Description of the task:
Please quote exactly the lines below from the line containing "j_421 h=580: [ 14" to the line containing "j_249 h=367: [ 19", both lines included, and nothing else.

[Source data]
== Segment start ==
Each row is a point on a landscape with many valleys, with its height.
From any point a ball rolls to the lowest of the 2 points nearest to it. It stops when none of these is lower. Distance is the straight distance between rows; heights are no part of it.
j_820 h=398: [ 31  23 -22 -10  -3  -8  19 -72  19 -19  -7  56 -24  14   7  47 -20  14
 -18  38  -4  18  29 -39 -12]
j_832 h=158: [  2  11  47  -1   6  -6  47 -29  15 -52  26  53   2  -8 -49  -9  -5  42
  -2 -29  54   4  10   4  14]
j_774 h=155: [ -2   7 -14  33   1 -15  12 -32 -13 -26  17  53   5   4  14  -7  51  36
   7   9  23  10  21  -4 -26]
j_449 h=602: [  2  -3  21  16 -28 -31  -9  -8  21  -8  45 -31  20   4 -18 -44  45 -30
  32 -14 -16   6 -18  51 -15]
j_421 h=580: [ 14  15  19 -39 -25   1  13 -36  34 -10  -7 -17   4  -7  30  -1 -34  -2
 -42   8   4  36   6  24  24]
j_374 h=444: [ -9 -19 -18  45  -3 -64  -2 -33  -1  -6  39 -12   9  -4 -40  -4  74 -14
  47   9  -6 -13 -32  31 -46]
j_8 h=484: [ 24  20  54 -23  -5 -17  32 -65  15  -6   9  10 -30 -16   3 -50 -57   4
   0  10  33   9  -8   1  25]
j_765 h=523: [ 21  21  26 -29 -29 -19  38 -41  31  -1  25  -6 -29  -6   4 -58 -37 -25
   5  16  13  -1 -21  29   7]
j_144 h=606: [  4 -16   9  27  21 -16 -30  -7 -48  43  10 -43 -19 -11 -19  -4   9 -39
  30   6 -21 -35 -28 -33 -14]
j_131 h=568: [ 22   1 -37 -33  10  27 -32  52   2  20 -33 -20 -26  43   6  22 -59 -33
 -17  40 -53 -38 -39   9   2]
j_386 h=653: [-27  -3  -1 -11  -1  41 -57  76  -9  13 -35 -53  36  28  35  24  -5 -24
 -25 -19 -34  14  -1  29  33]
j_367 h=241: [  1   7 -24  -3  -1  24  18   2   1  -2  14  30 -21   0 -23   6  -5 -11
   4  14  -8 -23  -3 -11 -15]
j_748 h=222: [ -7   8  30  21 -10 -13   2   4   6 -58  10  15  39  14  22 -26  59  58
 -32 -45  43  60  44  36  18]
j_565 h=581: [  0 -23  11 -18  14  17  22  25 -14  30 -18 -21 -21 -28 -15 -24 -74 -18
   1   4  12 -30 -35 -10  21]
j_249 h=367: [ 19 -13  28  27  14  -9   0 -18 -43  22  -2   6 -17 -22  11 -38   2  10
  13  -2  36 -14  -3 -31 -16]
j_663 h=582: [ 18  -3  25   4 -28 -29  15 -13  19 -18  28  -8   7  -8  -7 -54  20   5
  17 -20  26   4 -12  42  -8]
j_735 h=636: [-18   4   8 -30   8  56 -50  42 -29  31 -45 -29  21  31  58   1 -27 -15
 -27 -18 -37   3   8  -4  60]
j_477 h=229: [-19   4  60  14  28  17  22  12 -14 -41   5  27  23 -21 -28  -7  -9  64
 -21 -56  71  20  30  -9  33]
j_619 h=668: [-36  -3 -17   2  -2  23 -43  86  19  -6 -24 -49  51  27  -5  40  19 -28
 -17 -11 -25  21   3  51   7]
j_706 h=269: [ 15  -4   0 -18  29  37 -18  -8 -26   9 -44   5 -27   0  23  25 -61  22
 -35   7   5   9  25 -57  28]
j_882 h=616: [-27 -23  38  13  29  20 -21  42 -52  52 -15 -35  13 -18 -22 -34 -16 -25
  36 -36   3 -37 -25 -33  37]
j_9 h=601: [ 19  10  50   8 -18 -13  15 -38  -2 -26  18  12  -3   0  13 -61   5  28
  -3 -23  46  14   8  14  12]
j_276 h=646: [ -8  -6  26  13  23  23 -33  13 -55  41 -19 -15   1  -9  37 -23   2  -3
   5 -26  -4  -5  11 -56  25]
j_946 h=327: [-41  13 -32   4   7  27  30  30  20 -38  14  40  24   3 -32  29  35  25
   8 -13   0   3  27  19  -4]
j_872 h=657: [ -1 -10   5  21  21   4 -60  21 -41  38 -17 -46   3   1  55  12  21  -4
 -12 -14 -22  12  12 -46   3]
j_466 h=221: [-14 -16 -34   6   9  -5 -21  64  16   8 -12 -25  14  -1 -23  49  17 -13
  -8  -8 -17  -9  -8  13 -26]
j_865 h=548: [  1  -8 -35  -9   7  17 -21  35  -5  23  -5  -9 -29  21 -31  10 -28 -52
  15  33 -52 -48 -40  -8 -18]
j_783 h=600: [ -9  12  25 -46  -6  33 -14 -21   8  -4 -28 -13   1   3  35  16 -67  -3
 -49   3 -11  32  13   5  52]
j_554 h=400: [-13  10 -77  -7 -30 -17   0 -17  47 -17  22  12  17  23  25  49  74   8
  28  30 -49  17   8  28 -30]
j_686 h=618: [ -6   2   8 -39   1  37 -46   2 -15  23 -56 -34   8  16  78  13 -64   3
 -54  -9 -24  28  22  -9  65]
j_263 h=490: [-61  17 -51   0   5  50 -22  32   1 -20  26  16  14  39 -26  16  33 -31
  53  21 -67 -29  -3  14   1]
j_635 h=79: [-20  -2 -26  28   5 -13  37 -15  -1 -38  31  69   5  -6 -30  -2  58  42
  37   2  24 -10   8   7 -31]
j_34 h=228: [ 28   3 -20 -26  19  34 -29  -6 -32  31 -53  -6 -44  24  27   3 -66  -3
 -17  29 -24  -9  18 -64  16]
j_452 h=189: [ 10   1  48 -14  -4 -17  47  -4  38 -37  11  10  10 -20 -49 -15 -31  34
 -11 -40  57  14  -6  30  31]
j_267 h=634: [ 62 -21  -7  11 -22 -77  25 -47   6  25 -17   6 -29 -23  29  -1   0  10
 -13  38  31  -4 -32  -7 -35]
j_777 h=555: [ 18   8  12 -27 -40  -9  15 -17  36   2  15 -29   2  -8  24 -29  -4 -27
 -13  13  -8  18  -8  40   1]
j_227 h=280: [-32  21   5  -8  13  49  24  15  -1 -34   6  42   9   7 -25  24  -3  23
 -21 -13   7   9  31   0  20]
j_153 h=459: [-57  14  -7  11   0  38 -29  30 -13 -12  34  -7  29  27 -19  -4  52 -32
  32 -11 -49  -7  11  21   1]
j_546 h=402: [ -7 -27 -17  23  -7 -52   6   7  25   7  28 -49  17 -10 -64  16  49 -37
  37  -4 -12 -14 -32  48 -35]
j_939 h=583: [ 10  -9  18  -1  -1 -10  -1  -3 -20  40  15 -26 -33 -17 -15 -45 -25 -55
  35  24 -16 -42 -39 -18 -11]
j_551 h=599: [ -6 -41  25  14  28  -2   4  34 -34  47  -8 -36  -5 -48 -22 -30 -45  -4
  23 -24  32 -33 -33 -24   9]
j_115 h=157: [-14   8  10  29  19  -6  48 -13  -5 -50  25  76   7  -7 -40  -4  34  60
   8 -19  53   1  20  -1  -2]
j_69 h=338: [ 49  21   5  -5  11  -5 -21 -76  -9  -1 -39  21 -30   3  49  28 -54  22
 -36  33   7  36  38 -58  -2]
j_163 h=681: [-51  13 -49   0  10  41 -39  89  14 -30 -16   0  41  40  -4  54  32  -5
 -19  -8 -35  13  26  30   5]
j_359 h=288: [-16   0 -69  -7  -7   8 -27  56  29  -8  -5  -9   4  39 -17  55  11 -20
  -2  21 -57 -23 -16  21 -25]
j_604 h=662: [ 49 -12   4 -18 -31 -64  62 -46  32   2   1   8 -20 -19  -8  -2 -11  14
  -7  21  35   3 -31  22 -14]
j_658 h=321: [-30  -2 -44  23  17 -13   7  39   9 -22  10  25  23  -8 -18  47  65  33
   9 -11   7   9  25   0 -32]
j_682 h=353: [-14 -11 -23   6 -14 -14   9  20  24   7  27 -15   3  -7 -57   6  13 -47
  38   8 -26 -35 -36  29 -30]
j_790 h=428: [-23  14  22  16  -7  14 -17  10 -14  -6  28  -1  20   5   9 -30  43 -14
  18 -22 -12   8  17  13   1]
j_673 h=521: [-37   3 -34   6   5  31 -21  20 -15  10  23  -2 -11  32 -40   5  13 -63
  53  26 -70 -48 -26   6 -10]
j_280 h=185: [-19   8  37  26  11   7  15  36   0 -50  10   9  37  -7 -13 -15  33  58
 -17 -61  60  30  38  23  17]
j_491 h=270: [ 12 -20  34 -28  -3 -30  45   0  44  -8 -15 -10  14 -36 -34  29 -47  40
 -33 -25  50  28 -17  25  30]
j_795 h=306: [ 41  -1 -11  12  31  11 -18 -26 -34  17 -34  13 -36   6  38  24 -31  40
 -31  18  19  16  37 -79 -10]
j_229 h=348: [-29   7 -67 -12 -21  13  -7  25  43 -20  13   4  18  23   2  46  45  -7
   6  11 -49   6   9  33 -22]
j_85 h=579: [ 26   2  15  -9 -30 -20 -22 -23   0  24   6 -42  -3  -8  54 -33   3 -33
  -5  15 -15  15  -9  10  -7]
j_315 h=443: [ 18   2 -52  -3 -35 -31   7 -29  35  -4   8  15   1   9  33  38  45   0
  -1  28 -25  11   5  11 -32]
j_44 h=366: [ 50  31 -22   7  -6 -18  -5 -76   0   1 -23  32 -34  18  55  21 -15  11
 -22  48  -4  21  37 -42 -28]
j_718 h=224: [ -4  21  16   2  -4  14  15 -27   4 -29  14  36   6   2   6   8  13  31
 -22  -9  18  24  29   0   6]
j_427 h=439: [ 33  17  24 -22  -8 -14  26 -73  19 -15  -6  31 -20  -9   3   9 -45   7
 -25  24  19  18   7 -18   8]
j_241 h=175: [ 13   7 -24  -7  10  29 -15   1 -22  20 -16  14 -31  20  11   3 -23 -17
   0  22 -27 -19  12 -44 -12]
j_699 h=322: [ 15 -14  43   5  31  14  17 -27 -45  20 -18  12 -18 -30   5 -40 -49  29
   0 -10  46  -8  11 -48  22]
j_627 h=476: [  5 -14 -38  22 -11 -45 -14 -26   6   2  28  -2   2   1   3  20  59 -16
  23  23 -22  -7 -15   8 -48]
j_620 h=554: [  6   3  22 -31 -17   3  33   0  12  22   9 -18 -31 -13 -10 -53 -52 -40
  10  15  -6 -25 -35  15   7]
j_430 h=399: [  9  -6  19  27   5 -19 -21   1 -30   9  10 -11   8 -12  23 -16  36   7
   1  -9  12   5   5 -10 -21]
j_484 h=298: [  0 -15 -30   5  -2  -6  26  33  13   8   7  11 -11 -21 -45  20   0 -10
  16   8  -1 -40 -25   0 -35]
j_691 h=278: [-14 -15 -39   5  -7 -23  20  51  38  -8  -4  -1  28  -4 -33  56  46   7
   8 -13   4   5   0  26 -29]
j_908 h=605: [ 50  -8   0  -2 -41 -68  -2 -51  19  27  -2 -31 -16 -12  55 -25   3 -23
 -10  41   5  12 -29  18 -27]
j_911 h=632: [-21  -6  40  -6  28  41 -29  10 -49  59 -35 -17  17  -8  12 -60 -12 -16
  21 -44  -6 -20  -7 -55  59]
j_853 h=272: [ -4 -14  51  11  33  19  20   7 -32  -5  -7   7   6 -37 -16 -22 -37  55
 -10 -47  65   0  11 -20  29]

Where does a ball stop that starts at each point below?
j_619: j_777
j_865: j_280
j_620: j_241
j_627: j_466
j_374: j_241
j_449: j_280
== Segment end ==
Answer section:
j_421 h=580: [ 14  15  19 -39 -25   1  13 -36  34 -10  -7 -17   4  -7  30  -1 -34  -2
 -42   8   4  36   6  24  24]
j_374 h=444: [ -9 -19 -18  45  -3 -64  -2 -33  -1  -6  39 -12   9  -4 -40  -4  74 -14
  47   9  -6 -13 -32  31 -46]
j_8 h=484: [ 24  20  54 -23  -5 -17  32 -65  15  -6   9  10 -30 -16   3 -50 -57   4
   0  10  33   9  -8   1  25]
j_765 h=523: [ 21  21  26 -29 -29 -19  38 -41  31  -1  25  -6 -29  -6   4 -58 -37 -25
   5  16  13  -1 -21  29   7]
j_144 h=606: [  4 -16   9  27  21 -16 -30  -7 -48  43  10 -43 -19 -11 -19  -4   9 -39
  30   6 -21 -35 -28 -33 -14]
j_131 h=568: [ 22   1 -37 -33  10  27 -32  52   2  20 -33 -20 -26  43   6  22 -59 -33
 -17  40 -53 -38 -39   9   2]
j_386 h=653: [-27  -3  -1 -11  -1  41 -57  76  -9  13 -35 -53  36  28  35  24  -5 -24
 -25 -19 -34  14  -1  29  33]
j_367 h=241: [  1   7 -24  -3  -1  24  18   2   1  -2  14  30 -21   0 -23   6  -5 -11
   4  14  -8 -23  -3 -11 -15]
j_748 h=222: [ -7   8  30  21 -10 -13   2   4   6 -58  10  15  39  14  22 -26  59  58
 -32 -45  43  60  44  36  18]
j_565 h=581: [  0 -23  11 -18  14  17  22  25 -14  30 -18 -21 -21 -28 -15 -24 -74 -18
   1   4  12 -30 -35 -10  21]
j_249 h=367: [ 19 -13  28  27  14  -9   0 -18 -43  22  -2   6 -17 -22  11 -38   2  10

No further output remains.